-- Excerpted records follows --
Points, in no order, along strands that fork and pass close to each other.
In the rows, zero is written as 128.
Two points are linked if the straight distance between their rows is under 80.1. Some points are linked to none.
z_101: [150 122 109 143 123 119  76 124 161 111 153 140 128  75  83 139 109  97
 115 161 154]
z_745: [ 75 165 151 136  89  82 121 156 144 131 174  87 178 157 121  99  90 117
 113 154 123]
z_933: [ 58 124 152 131 134  73 132 132  79 119 118  78 139 132  81 116 159  91
 145 174 123]
z_46: [105 135 135 115 112  85  81 160 175 117 199 117 119 168 102  99  87 171
  92 116 121]
z_672: [ 99  77 120 144  98 133 160 116 164 135  94 138 107 135  76  98 156 174
 175  95 134]
z_269: [171  78 108 133 133 149 150 132 149 130 100 135 102 119 135 157 156 117
  98  82 131]
z_64: [129 124  97 104 149 200 195  72 149 117 111 177 106 137 139  88 112 142
 150  70 166]
z_562: [101 147 108 116 155 101  80 116  50 145 124 155 146  98 136 151 181  92
 156 155 151]
z_205: [114 119 134 149 134 168 166 163 148 117  78  86 126 122 115  94  99 100
 176 136  88]
z_241: [ 93 180 163 152  79 104  88 125 127 158 187  90 180 164 145 113  97 149
 122 125 107]
z_346: [183 135 132 114 132 148 136 136 161  81 156 134 131 129 176 145  68 134
 104 169 133]
z_445: [172 195 118 129  80 137 123 118 111 153 125 156 153  99 184 151 127 134
 152 156 109]
z_700: [152 142 147 114 110 155  74 144 138 141 202 153 135 177 165 114  84 164
 122 124  78]
z_367: [ 83 136 128 109  90  76 107 112 176 117 190 161 106 167 108  81 113 177
  93 101 160]
z_998: [137 173 155 114  86 110 118 126 122 153 114 170 177  94 172 128 128  98
 167 169 134]
z_723: [126  77 125 140 173 112 120 135  97 139  95 121 158 148 116 188 184 168
 112 128  97]
z_220: [147 121 103 135 122 164 140 149 172  97 118 107 114 121 122 107  78 102
 131 155 131]
z_983: [ 92  81  87 146  97 150 150  91 158 123 117 138 124 128  92  87 143 161
 192  90 139]
z_502: [128 130  90 108 154 179 183 108 146 129 112 161  72 144 112 107 138 112
  95  51 150]
z_173: [174 139 114 132 122 152 187 126  84 113 133  71 131 146 152 166 104  68
 106  95 134]
z_462: [162 120 136 114 154 142 174 143 111 135 132 147 114 137 185 168 151 107
  84  73 105]
z_135: [151 117 118 155 125 105  63 124 149 125 163 124 128  93 115 148 131 102
 114 156 119]
z_50: [142 168 114 131 137 172 190 126  77 112 128  99 140 100 143 139  80  66
 149 140 149]
z_479: [115 143 136 114 156 164 166 145  62 175  47 145 168  97 109 148 127 132
 181 148 133]
z_19: [178  93 156 157 145 174 163 126 138 112  67 109 130  94 133 158 130 102
 137 125 135]
z_142: [163 132  85 125 139 134 133 132 105 117 167  95 130 114 153 170 110  85
  87 115 107]
z_69: [118 109 182 144 119  92  91 131 164 130 100 141 173 114 138 120 147  95
 148 169 135]
z_785: [190 127  95  73 169 156 148 138 135  92 162 113  88 129 124 128  69 180
  73 138 172]
z_697: [ 92 169 194 149  74  96  94  69  73 153 130  84 149 172 156 123 164 168
 127 132 112]
z_49: [131 125  69  67 150 166 144  79 147 111 170 195 123 131 130 111  90 162
 108 128 179]
z_98: [146 148 122 121 127 123 116 122  93 157  90 151 174  98 162 170 179 129
 150 147 112]
z_412: [172 118 154 125 144 165 212 144  96 117 112  91 115 162 155 154 110 108
 109  56 133]
z_727: [168 149 123 134 122 134 120 110  99 138 117 136 163  88 174 179 153  99
 134 149 121]
z_9: [111 107 162 137 158  98  96 128 102 127  81 141 180 126 116 164 191 151
 146 165 113]
z_904: [100 102  62 134 115 173 156  93 158 114 122 143 109 133 111  82 115 146
 178  81 141]
z_819: [ 89 111 142 151 119  70 122 125 116 108 127  76 116 134  81 120 164 105
 125 167 122]
z_549: [142 126 118 130  97  96  69 126 192 112 175 138 134 122  93 118 103 148
 105 142 142]
z_985: [ 85 144 167 145 108  57  75 110 114 128 183  82 142 115 100 121 127 113
 114 158 129]
z_74: [149 124 138 118 162 149 168 149 151 128 135 176  90 134 175 141 156 112
  84  84 108]
z_850: [100 132 111 131 108  85 107 164 135 120 190  96 140 143 112 118 114 116
 114 149  91]
z_105: [167 125 117  86 137 134 114 152 172  94 153 148 110 138 154 120  63 163
  94 162 127]
z_359: [151 206 132 116  84 117 121 131 116 169 105 172 145  86 164 131 136 117
 166 162 139]
z_714: [ 75 139 111 132 138  85 128 138  70 131 136 100 148 111  99 130 164  78
 152 166 122]
z_108: [115 100  97 152  87 108 119 112 170 112 127 117 110 123  65 105 136 120
 141 146 153]
z_925: [188 135 120 135 124 144 152 129 128  95 142 122 139 122 192 172 113 111
 109 134 116]
z_476: [132 116  63 113  97 178 145  86 171 102 124 134 121 135 114  89  67 154
 160 128 159]
z_761: [160 127  91  57 152 164 147  96 150 114 155 179  98 128 139 112  80 191
  93 141 193]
-- Excerpted records concluded --
== Assigned task ==
The lines to extract from the data above begin with the line containing "157 156 117" and end with the line containing "156 155 151]". Extract them exactly, including both.

== Solution ==
z_269: [171  78 108 133 133 149 150 132 149 130 100 135 102 119 135 157 156 117
  98  82 131]
z_64: [129 124  97 104 149 200 195  72 149 117 111 177 106 137 139  88 112 142
 150  70 166]
z_562: [101 147 108 116 155 101  80 116  50 145 124 155 146  98 136 151 181  92
 156 155 151]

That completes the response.